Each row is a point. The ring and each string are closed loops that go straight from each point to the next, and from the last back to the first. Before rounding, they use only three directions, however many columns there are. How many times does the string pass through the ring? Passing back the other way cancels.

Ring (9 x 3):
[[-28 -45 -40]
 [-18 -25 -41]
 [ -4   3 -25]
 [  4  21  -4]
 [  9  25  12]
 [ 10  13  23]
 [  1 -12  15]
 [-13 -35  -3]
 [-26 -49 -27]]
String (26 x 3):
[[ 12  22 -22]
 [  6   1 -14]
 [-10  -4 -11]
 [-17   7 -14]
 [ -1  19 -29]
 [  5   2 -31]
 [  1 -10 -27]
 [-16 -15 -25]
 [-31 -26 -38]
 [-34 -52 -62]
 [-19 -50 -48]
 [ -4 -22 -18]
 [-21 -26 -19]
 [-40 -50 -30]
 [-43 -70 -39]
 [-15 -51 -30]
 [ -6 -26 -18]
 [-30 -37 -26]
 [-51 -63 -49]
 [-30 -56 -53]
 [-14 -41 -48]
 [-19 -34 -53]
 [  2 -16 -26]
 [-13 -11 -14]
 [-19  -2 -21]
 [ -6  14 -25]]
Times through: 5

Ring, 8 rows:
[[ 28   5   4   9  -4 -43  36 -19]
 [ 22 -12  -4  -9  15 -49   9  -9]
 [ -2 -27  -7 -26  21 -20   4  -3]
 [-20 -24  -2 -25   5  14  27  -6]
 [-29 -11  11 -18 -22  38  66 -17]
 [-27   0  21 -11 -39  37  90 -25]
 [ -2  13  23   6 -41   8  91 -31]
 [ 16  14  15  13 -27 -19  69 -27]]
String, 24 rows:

● **PROMPT**:
Using the listing above, gather each line that holds the string "through" and copy it.

● **RESULT**:
Each row is a point. The ring and each string are closed loops that go straight from each point to the next, and from the last back to the first. Before rounding, they use only three directions, however many columns there are. How many times does the string pass through the ring? Passing back the other way cancels.
Times through: 5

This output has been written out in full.